→ Problem to work on: Keeping each line intact, print the whole listing.

Segment Start: Input records

Here is a tiny trained network, its code and every weight. The questions are about switching its units off for an input and a class, where a switched-off unit gives its printed mean instead of its output.

import numpy as np


def w(rows, s, z=0):
    codes = np.array(rows[::2]) - 128.0
    scale = np.full(codes.shape[1], s)
    scale[-1] = z or s
    return codes * scale


def norm(h):
    return h / np.sqrt((h * h).mean(-1, keepdims=True) + 1e-5)


def f(y):
    return np.maximum(y, 0)


def log_softmax(a):
    a = a - a.max(-1, keepdims=True)
    return a - np.log(np.exp(a).sum(-1, keepdims=True))


def net(x, mask):
    res = np.array(x, float).reshape(1, 8) / 4 @ E
    u = 0
    for l in range(2):
        y = f(norm(res) @ A[l][:, :-1].T + A[l][:, -1])
        res = res + np.where(mask[u : u + 5], y, B[l][:, -1]) @ B[l][:, :-1]
        u += 5
    return log_softmax(norm(res)[-1] @ U[:, :-1].T + U[:, -1])


A, B = {}, {}
E = w([
[124,127,133,120,123],'x0',
[172,132,191,249,100],'x1',
[43,51,116,152,123],'x2',
[131,128,128,128,112],'x3',
[127,122,135,131,130],'x4',
[148,89,167,127,210],'x5',
[127,126,128,130,119],'x6',
[3,214,199,144,159],'x7',
],0.0015)
A[0] = w([
[127,191,76,25,202,78],'0.n1',
[77,112,34,28,119,52],'0.n2',
[185,254,98,85,80,150],'0.n3',
[69,218,184,128,176,3],'0.n4',
[231,211,182,79,179,19],'0.n5',
],0.0035,0.002)
B[0] = w([
[197,149,189,251,180,236],'0.n1',
[193,118,230,215,194,241],'0.n2',
[44,8,157,144,172,254],'0.n3',
[103,142,2,68,189,214],'0.n4',
[30,8,149,41,9,209],'0.n5',
],0.004,0.0018)
A[1] = w([
[28,233,105,120,128,16],'1.n1',
[253,105,12,92,130,48],'1.n2',
[40,17,113,105,134,23],'1.n3',
[150,71,202,134,238,40],'1.n4',
[211,122,22,100,135,2],'1.n5',
],0.0039,0.0015)
B[1] = w([
[194,167,44,76,118,180],'1.n1',
[16,246,101,81,201,164],'1.n2',
[153,30,152,30,2,211],'1.n3',
[191,102,59,155,40,255],'1.n4',
[64,227,95,96,159,140],'1.n5',
],0.0048,0.0032)
U = w([
[146,102,66,99,86,254],'0',
[66,23,162,36,48,82],'1',
[35,246,27,42,231,38],'2',
[162,98,68,127,114,127],'3',
[228,178,247,254,206,95],'4',
],0.0047,0.0029)

Each question gives the input, the list of numbers given to net, and the class t.
The units are the neurons (one row each of A and B). Each row of codes is followed by its name. A weight is (code - 128) times the scale printed after its matrix; where a second scale follows, it is the last column's (A, B and U).
mask holds one flag per neuron, layer by layer. A switched-off neuron (its flag False) gives its mean, the last column of its row in B, instead of its output. The means were averaged over made-up inputs and are rounded, as every weight is.
A unit's drop is (log p(t) with every unit on - log p(t) with that unit switched off) / (log p(t) with every unit on - log p(t) with every unit switched off).
The circuit of an input: a set's keep is (log p(t) with only the set's units on - log p(t) with every unit switched off) / (log p(t) with every unit on - log p(t) with every unit switched off). Starting from all 10 units, units are removed one at a time, each time the one whose removal leaves the highest keep (on an exact tie, the one counted first), for as long as the keep stays at least 0.8.
units of the circuit, in order: the units of the circuit, biggest drop first
most important unit: the unit with the biggest drop
top k neurons: the k neurons with the biggest drops, biggest first
k most important neurons of layer l: the k neurons of layer l with the biggest drops, biggest first
drop when u is switched off: that unit's drop, to one decimal
input [3,4,0,6,1,2,6,2], class 4: top neuron : (0.n3)
input [-2,-1,-4,5,-2,7,-6,-8], class 2: units of the circuit, in order : (1.n2 1.n5)
input [6,-8,7,-5,6,-1,-4,3], class 4: top 3 neurons : (0.n2 0.n1 0.n5)
input [-3,2,4,-1,8,-2,-2,-5], class 2: 2 most important neurons of layer 0 : (0.n3 0.n5)
input [0,-8,1,-5,4,-6,7,-6], class 4: top 2 neurons : (0.n2 0.n1)
input [2,5,-2,6,-2,7,-7,-8], class 2: top 2 neurons : (1.n2 0.n2)
input [1,7,-5,6,-6,1,2,-7], class 2: units of the circuit, in order : (1.n2 0.n2 0.n1)
input [5,-8,-5,1,3,2,-5,-4], class 4: top 2 neurons : (0.n1 0.n2)
input [-6,3,3,1,6,-4,1,-7], class 2: top 2 neurons : (1.n2 0.n3)
input [-6,-4,3,7,-5,-2,1,6], class 2: top 3 neurons : (0.n3 0.n5 1.n4)
input [2,-2,4,6,0,-2,-5,6], class 2: 2 most important neurons of layer 1 : (1.n4 1.n1)
input [0,-8,-4,-1,0,-5,8,1], class 4: units of the circuit, in order : (0.n1 0.n2)
input [3,-1,-1,-7,3,-1,4,7], class 2: top 2 neurons : (1.n4 0.n5)
input [-2,-7,-5,5,6,5,-3,-1], class 4: units of the circuit, in order : (0.n1)
input [7,3,-1,3,8,-2,-8,7], class 2: 2 most important neurons of layer 1 : (1.n4 1.n3)
input [7,4,-4,-7,-5,8,1,6], class 0: 3 most important neurons of layer 0 : (0.n5 0.n4 0.n3)
input [0,6,-6,-4,-4,-4,7,-8], class 2: top 2 neurons : (1.n2 0.n2)
input [6,-8,-7,-6,2,-7,1,-2], class 4: top 4 neurons : (0.n1 0.n2 1.n3 0.n4)
input [4,8,-8,1,3,5,5,3], class 1: top 3 neurons : (0.n5 0.n1 0.n2)
input [-5,-1,3,7,4,-3,-3,-8], class 2: most important unit : 1.n2
input [-2,3,-4,-5,-1,1,-6,-1], class 1: drop when 0.n5 is switched off : 0.4
input [-6,-8,-3,7,0,0,3,5], class 4: drop when 0.n2 is switched off : 0.2
input [0,-2,-1,-7,4,0,-2,0], class 4: drop when 0.n1 is switched off : 0.4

Segment End: Input records

→ The completed task:
Here is a tiny trained network, its code and every weight. The questions are about switching its units off for an input and a class, where a switched-off unit gives its printed mean instead of its output.

import numpy as np


def w(rows, s, z=0):
    codes = np.array(rows[::2]) - 128.0
    scale = np.full(codes.shape[1], s)
    scale[-1] = z or s
    return codes * scale


def norm(h):
    return h / np.sqrt((h * h).mean(-1, keepdims=True) + 1e-5)


def f(y):
    return np.maximum(y, 0)


def log_softmax(a):
    a = a - a.max(-1, keepdims=True)
    return a - np.log(np.exp(a).sum(-1, keepdims=True))


def net(x, mask):
    res = np.array(x, float).reshape(1, 8) / 4 @ E
    u = 0
    for l in range(2):
        y = f(norm(res) @ A[l][:, :-1].T + A[l][:, -1])
        res = res + np.where(mask[u : u + 5], y, B[l][:, -1]) @ B[l][:, :-1]
        u += 5
    return log_softmax(norm(res)[-1] @ U[:, :-1].T + U[:, -1])


A, B = {}, {}
E = w([
[124,127,133,120,123],'x0',
[172,132,191,249,100],'x1',
[43,51,116,152,123],'x2',
[131,128,128,128,112],'x3',
[127,122,135,131,130],'x4',
[148,89,167,127,210],'x5',
[127,126,128,130,119],'x6',
[3,214,199,144,159],'x7',
],0.0015)
A[0] = w([
[127,191,76,25,202,78],'0.n1',
[77,112,34,28,119,52],'0.n2',
[185,254,98,85,80,150],'0.n3',
[69,218,184,128,176,3],'0.n4',
[231,211,182,79,179,19],'0.n5',
],0.0035,0.002)
B[0] = w([
[197,149,189,251,180,236],'0.n1',
[193,118,230,215,194,241],'0.n2',
[44,8,157,144,172,254],'0.n3',
[103,142,2,68,189,214],'0.n4',
[30,8,149,41,9,209],'0.n5',
],0.004,0.0018)
A[1] = w([
[28,233,105,120,128,16],'1.n1',
[253,105,12,92,130,48],'1.n2',
[40,17,113,105,134,23],'1.n3',
[150,71,202,134,238,40],'1.n4',
[211,122,22,100,135,2],'1.n5',
],0.0039,0.0015)
B[1] = w([
[194,167,44,76,118,180],'1.n1',
[16,246,101,81,201,164],'1.n2',
[153,30,152,30,2,211],'1.n3',
[191,102,59,155,40,255],'1.n4',
[64,227,95,96,159,140],'1.n5',
],0.0048,0.0032)
U = w([
[146,102,66,99,86,254],'0',
[66,23,162,36,48,82],'1',
[35,246,27,42,231,38],'2',
[162,98,68,127,114,127],'3',
[228,178,247,254,206,95],'4',
],0.0047,0.0029)

Each question gives the input, the list of numbers given to net, and the class t.
The units are the neurons (one row each of A and B). Each row of codes is followed by its name. A weight is (code - 128) times the scale printed after its matrix; where a second scale follows, it is the last column's (A, B and U).
mask holds one flag per neuron, layer by layer. A switched-off neuron (its flag False) gives its mean, the last column of its row in B, instead of its output. The means were averaged over made-up inputs and are rounded, as every weight is.
A unit's drop is (log p(t) with every unit on - log p(t) with that unit switched off) / (log p(t) with every unit on - log p(t) with every unit switched off).
The circuit of an input: a set's keep is (log p(t) with only the set's units on - log p(t) with every unit switched off) / (log p(t) with every unit on - log p(t) with every unit switched off). Starting from all 10 units, units are removed one at a time, each time the one whose removal leaves the highest keep (on an exact tie, the one counted first), for as long as the keep stays at least 0.8.
units of the circuit, in order: the units of the circuit, biggest drop first
most important unit: the unit with the biggest drop
top k neurons: the k neurons with the biggest drops, biggest first
k most important neurons of layer l: the k neurons of layer l with the biggest drops, biggest first
drop when u is switched off: that unit's drop, to one decimal
input [3,4,0,6,1,2,6,2], class 4: top neuron : (0.n3)
input [-2,-1,-4,5,-2,7,-6,-8], class 2: units of the circuit, in order : (1.n2 1.n5)
input [6,-8,7,-5,6,-1,-4,3], class 4: top 3 neurons : (0.n2 0.n1 0.n5)
input [-3,2,4,-1,8,-2,-2,-5], class 2: 2 most important neurons of layer 0 : (0.n3 0.n5)
input [0,-8,1,-5,4,-6,7,-6], class 4: top 2 neurons : (0.n2 0.n1)
input [2,5,-2,6,-2,7,-7,-8], class 2: top 2 neurons : (1.n2 0.n2)
input [1,7,-5,6,-6,1,2,-7], class 2: units of the circuit, in order : (1.n2 0.n2 0.n1)
input [5,-8,-5,1,3,2,-5,-4], class 4: top 2 neurons : (0.n1 0.n2)
input [-6,3,3,1,6,-4,1,-7], class 2: top 2 neurons : (1.n2 0.n3)
input [-6,-4,3,7,-5,-2,1,6], class 2: top 3 neurons : (0.n3 0.n5 1.n4)
input [2,-2,4,6,0,-2,-5,6], class 2: 2 most important neurons of layer 1 : (1.n4 1.n1)
input [0,-8,-4,-1,0,-5,8,1], class 4: units of the circuit, in order : (0.n1 0.n2)
input [3,-1,-1,-7,3,-1,4,7], class 2: top 2 neurons : (1.n4 0.n5)
input [-2,-7,-5,5,6,5,-3,-1], class 4: units of the circuit, in order : (0.n1)
input [7,3,-1,3,8,-2,-8,7], class 2: 2 most important neurons of layer 1 : (1.n4 1.n3)
input [7,4,-4,-7,-5,8,1,6], class 0: 3 most important neurons of layer 0 : (0.n5 0.n4 0.n3)
input [0,6,-6,-4,-4,-4,7,-8], class 2: top 2 neurons : (1.n2 0.n2)
input [6,-8,-7,-6,2,-7,1,-2], class 4: top 4 neurons : (0.n1 0.n2 1.n3 0.n4)
input [4,8,-8,1,3,5,5,3], class 1: top 3 neurons : (0.n5 0.n1 0.n2)
input [-5,-1,3,7,4,-3,-3,-8], class 2: most important unit : 1.n2
input [-2,3,-4,-5,-1,1,-6,-1], class 1: drop when 0.n5 is switched off : 0.4
input [-6,-8,-3,7,0,0,3,5], class 4: drop when 0.n2 is switched off : 0.2
input [0,-2,-1,-7,4,0,-2,0], class 4: drop when 0.n1 is switched off : 0.4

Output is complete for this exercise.